Data supplied -
Rows lie near named flat spaces through zero. A row that begins with a name and a colon came from that space; any other row is followed by the name of its block's space that it lies nearest.
tp_zz: [ 20.5  -7.6  -0.7   1.8  34.9  28.0   6.7  11.2 -13.8  -2.4  23.8 -23.1
  -8.6   5.2   2.9  16.8  -9.2   7.3  -9.3   1.2  -7.1  -2.2 -27.5 -22.3
   7.6  -6.3 -13.4 -33.4  -1.5  -1.4   6.9 -22.0]
zm_dl: [  0.4   0.3  22.9   2.3 -16.6 -35.4  11.6  -7.1  -5.8  11.8 -26.0 -37.2
  15.4 -14.1  33.4 -11.4  20.5  17.7   3.3   0.5 -11.1 -22.2 -17.5  10.1
  -5.5  31.4  10.5  25.6  26.8  13.1   3.6 -23.7]
qz_zr: [-14.2  12.1  -4.2   9.5  -8.7   4.6   9.0 -16.3   2.5  -6.8  10.1  -6.1
 -10.3  20.8  -7.4  -0.2  12.8   5.2  -1.3   1.0  -9.1  -9.6   1.8  -7.0
  24.2   0.5  -9.8  -9.2   1.7  16.6 -13.0   2.2]
rt_qs: [ -3.5  -1.5  -4.0   5.1  -6.8  -5.2  -9.4  -7.6   1.8  15.2  -0.2   5.6
  -6.6   8.7 -20.9  18.5  -2.8  14.9 -35.9   1.4 -13.6  15.8   5.4   4.0
   8.8  -9.4 -12.3  15.5  -5.4 -17.1   0.8  13.5]
tp_zz: [ -7.7 -21.6 -11.7 -15.8   8.7   9.8 -11.3 -18.5   6.0  -4.2  -4.4 -23.5
 -19.0 -11.6 -34.7  -5.8  -4.1   5.1  31.0  -6.0  -8.7  -6.0  -8.3 -16.8
  -0.5  -8.7 -11.1  15.2  18.3   5.1  -9.2   7.1]
pf_sn: [ 11.7  -4.7  -3.9   9.9   2.4 -11.3   8.9   1.8  17.1   9.6  -2.6 -16.4
  -7.9  10.2  -8.6  -5.7  13.2   1.1  -4.9  -8.9 -11.6  13.2   7.7   3.7
   8.5  -4.0  10.8   7.9 -11.6   7.6   2.7  10.0]
jg_cp: [ 22.2  -1.6  26.9 -12.2  10.1   4.3 -22.3 -10.6  -8.0  -5.4  11.0 -23.0
  -0.1  -2.1   9.1   2.4  -4.2 -18.5  14.9  13.7 -20.5 -20.2   2.0 -10.3
   5.1  27.4  -6.6  -2.4  -8.6 -13.8  -6.0 -13.0]
[  6.0   9.5 -18.4  14.4  14.0   9.8   1.6 -12.2   4.2  -7.6  -7.1  18.7
  -3.2  -5.9  -5.5   7.0  -3.4   7.3   2.1   2.7   5.9  13.9   4.6  16.0
   0.0 -11.5  -3.5  -4.3  -1.6 -23.2   0.2 -20.4]
zm_dl
zm_dl: [  5.3 -27.1  27.5  35.6   5.9  15.5   6.7   4.9  12.3 -11.0  23.6  -1.2
 -39.2  -3.2 -11.5  -2.0  42.1 -22.1 -22.5  -7.7  12.7   2.7  -2.9  19.1
  29.8   2.1  10.7  36.9 -18.7  33.1 -47.9  23.6]
[ -3.5 -21.0 -19.3 -18.0  17.4  21.8  -1.3 -23.7 -19.1  -3.5  -7.6 -33.6
 -20.6   5.1 -28.9  -7.9   2.6   1.5  12.9 -14.2 -22.4 -14.8 -17.4  -1.0
  -4.5 -13.8 -20.9   7.6   8.8   7.1   2.5  -3.6]
tp_zz
[ -6.1  -8.0 -17.9  14.6  -0.3  -4.6   2.6   5.5  -7.3   8.4   7.5 -17.6
  12.2  12.0   6.6  -5.9  -9.5  44.5 -28.7 -27.4   6.9   0.6  23.0  -2.3
  -4.6   9.1  -9.7  10.0   1.1  26.5   7.3   2.3]
jg_cp
[ 19.6  -5.3   0.4  -9.3   1.0  -9.7 -16.3 -33.1 -15.1  -3.1  27.8 -58.4
  31.4  15.0  -2.3 -17.2 -12.1  23.6 -33.1  -2.5  -3.3 -19.5  26.7 -18.4
 -14.2  29.5 -18.6  28.9   1.2  15.0  -9.4 -15.2]
jg_cp
rt_qs: [-10.6 -21.1  22.5  -4.5 -22.3 -10.7  -4.6 -15.7   6.3  32.8  -1.0  29.6
  -7.6   2.7 -28.5   7.3  -4.0  23.2 -50.1  -2.1 -28.7  21.5  20.9  12.9
   8.7 -12.6 -41.6  24.7 -14.0 -13.2 -13.2  -1.2]
[-25.0  -1.3   9.9  16.0  14.7   3.0  20.5  23.7 -11.9 -48.2  -9.2 -28.6
  14.3   0.6  41.1 -47.8  -8.6 -31.0  75.5   3.3  32.3 -36.4 -34.0  -6.4
 -25.4  25.8  37.8 -46.2  18.5  32.8  -5.6 -20.0]
rt_qs
[-21.4 -15.5  57.3  26.2  14.5  25.8   6.8  39.8  41.5   1.3   3.0 -10.5
  41.6 -35.1   2.6   8.2 -35.8  -3.9  -6.6 -22.1 -39.7  -1.6 -25.0 -20.1
   4.8 -13.1   2.1 -19.8  22.5 -12.7   9.2   3.2]
qz_zr
pf_sn: [ -2.5  -4.2  -5.2 -18.0  21.8  22.2 -24.3 -21.3  17.4 -22.4 -24.8   1.2
  -6.1 -25.7  -7.9   8.5  -7.8 -36.4   8.6  11.3  16.8 -16.1  -0.7 -17.9
 -22.9  16.3 -10.4   5.6  43.4   4.9 -15.2  -9.3]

Task to complete - Retype the data exactly as it reads.

Written reply -
Rows lie near named flat spaces through zero. A row that begins with a name and a colon came from that space; any other row is followed by the name of its block's space that it lies nearest.
tp_zz: [ 20.5  -7.6  -0.7   1.8  34.9  28.0   6.7  11.2 -13.8  -2.4  23.8 -23.1
  -8.6   5.2   2.9  16.8  -9.2   7.3  -9.3   1.2  -7.1  -2.2 -27.5 -22.3
   7.6  -6.3 -13.4 -33.4  -1.5  -1.4   6.9 -22.0]
zm_dl: [  0.4   0.3  22.9   2.3 -16.6 -35.4  11.6  -7.1  -5.8  11.8 -26.0 -37.2
  15.4 -14.1  33.4 -11.4  20.5  17.7   3.3   0.5 -11.1 -22.2 -17.5  10.1
  -5.5  31.4  10.5  25.6  26.8  13.1   3.6 -23.7]
qz_zr: [-14.2  12.1  -4.2   9.5  -8.7   4.6   9.0 -16.3   2.5  -6.8  10.1  -6.1
 -10.3  20.8  -7.4  -0.2  12.8   5.2  -1.3   1.0  -9.1  -9.6   1.8  -7.0
  24.2   0.5  -9.8  -9.2   1.7  16.6 -13.0   2.2]
rt_qs: [ -3.5  -1.5  -4.0   5.1  -6.8  -5.2  -9.4  -7.6   1.8  15.2  -0.2   5.6
  -6.6   8.7 -20.9  18.5  -2.8  14.9 -35.9   1.4 -13.6  15.8   5.4   4.0
   8.8  -9.4 -12.3  15.5  -5.4 -17.1   0.8  13.5]
tp_zz: [ -7.7 -21.6 -11.7 -15.8   8.7   9.8 -11.3 -18.5   6.0  -4.2  -4.4 -23.5
 -19.0 -11.6 -34.7  -5.8  -4.1   5.1  31.0  -6.0  -8.7  -6.0  -8.3 -16.8
  -0.5  -8.7 -11.1  15.2  18.3   5.1  -9.2   7.1]
pf_sn: [ 11.7  -4.7  -3.9   9.9   2.4 -11.3   8.9   1.8  17.1   9.6  -2.6 -16.4
  -7.9  10.2  -8.6  -5.7  13.2   1.1  -4.9  -8.9 -11.6  13.2   7.7   3.7
   8.5  -4.0  10.8   7.9 -11.6   7.6   2.7  10.0]
jg_cp: [ 22.2  -1.6  26.9 -12.2  10.1   4.3 -22.3 -10.6  -8.0  -5.4  11.0 -23.0
  -0.1  -2.1   9.1   2.4  -4.2 -18.5  14.9  13.7 -20.5 -20.2   2.0 -10.3
   5.1  27.4  -6.6  -2.4  -8.6 -13.8  -6.0 -13.0]
[  6.0   9.5 -18.4  14.4  14.0   9.8   1.6 -12.2   4.2  -7.6  -7.1  18.7
  -3.2  -5.9  -5.5   7.0  -3.4   7.3   2.1   2.7   5.9  13.9   4.6  16.0
   0.0 -11.5  -3.5  -4.3  -1.6 -23.2   0.2 -20.4]
zm_dl
zm_dl: [  5.3 -27.1  27.5  35.6   5.9  15.5   6.7   4.9  12.3 -11.0  23.6  -1.2
 -39.2  -3.2 -11.5  -2.0  42.1 -22.1 -22.5  -7.7  12.7   2.7  -2.9  19.1
  29.8   2.1  10.7  36.9 -18.7  33.1 -47.9  23.6]
[ -3.5 -21.0 -19.3 -18.0  17.4  21.8  -1.3 -23.7 -19.1  -3.5  -7.6 -33.6
 -20.6   5.1 -28.9  -7.9   2.6   1.5  12.9 -14.2 -22.4 -14.8 -17.4  -1.0
  -4.5 -13.8 -20.9   7.6   8.8   7.1   2.5  -3.6]
tp_zz
[ -6.1  -8.0 -17.9  14.6  -0.3  -4.6   2.6   5.5  -7.3   8.4   7.5 -17.6
  12.2  12.0   6.6  -5.9  -9.5  44.5 -28.7 -27.4   6.9   0.6  23.0  -2.3
  -4.6   9.1  -9.7  10.0   1.1  26.5   7.3   2.3]
jg_cp
[ 19.6  -5.3   0.4  -9.3   1.0  -9.7 -16.3 -33.1 -15.1  -3.1  27.8 -58.4
  31.4  15.0  -2.3 -17.2 -12.1  23.6 -33.1  -2.5  -3.3 -19.5  26.7 -18.4
 -14.2  29.5 -18.6  28.9   1.2  15.0  -9.4 -15.2]
jg_cp
rt_qs: [-10.6 -21.1  22.5  -4.5 -22.3 -10.7  -4.6 -15.7   6.3  32.8  -1.0  29.6
  -7.6   2.7 -28.5   7.3  -4.0  23.2 -50.1  -2.1 -28.7  21.5  20.9  12.9
   8.7 -12.6 -41.6  24.7 -14.0 -13.2 -13.2  -1.2]
[-25.0  -1.3   9.9  16.0  14.7   3.0  20.5  23.7 -11.9 -48.2  -9.2 -28.6
  14.3   0.6  41.1 -47.8  -8.6 -31.0  75.5   3.3  32.3 -36.4 -34.0  -6.4
 -25.4  25.8  37.8 -46.2  18.5  32.8  -5.6 -20.0]
rt_qs
[-21.4 -15.5  57.3  26.2  14.5  25.8   6.8  39.8  41.5   1.3   3.0 -10.5
  41.6 -35.1   2.6   8.2 -35.8  -3.9  -6.6 -22.1 -39.7  -1.6 -25.0 -20.1
   4.8 -13.1   2.1 -19.8  22.5 -12.7   9.2   3.2]
qz_zr
pf_sn: [ -2.5  -4.2  -5.2 -18.0  21.8  22.2 -24.3 -21.3  17.4 -22.4 -24.8   1.2
  -6.1 -25.7  -7.9   8.5  -7.8 -36.4   8.6  11.3  16.8 -16.1  -0.7 -17.9
 -22.9  16.3 -10.4   5.6  43.4   4.9 -15.2  -9.3]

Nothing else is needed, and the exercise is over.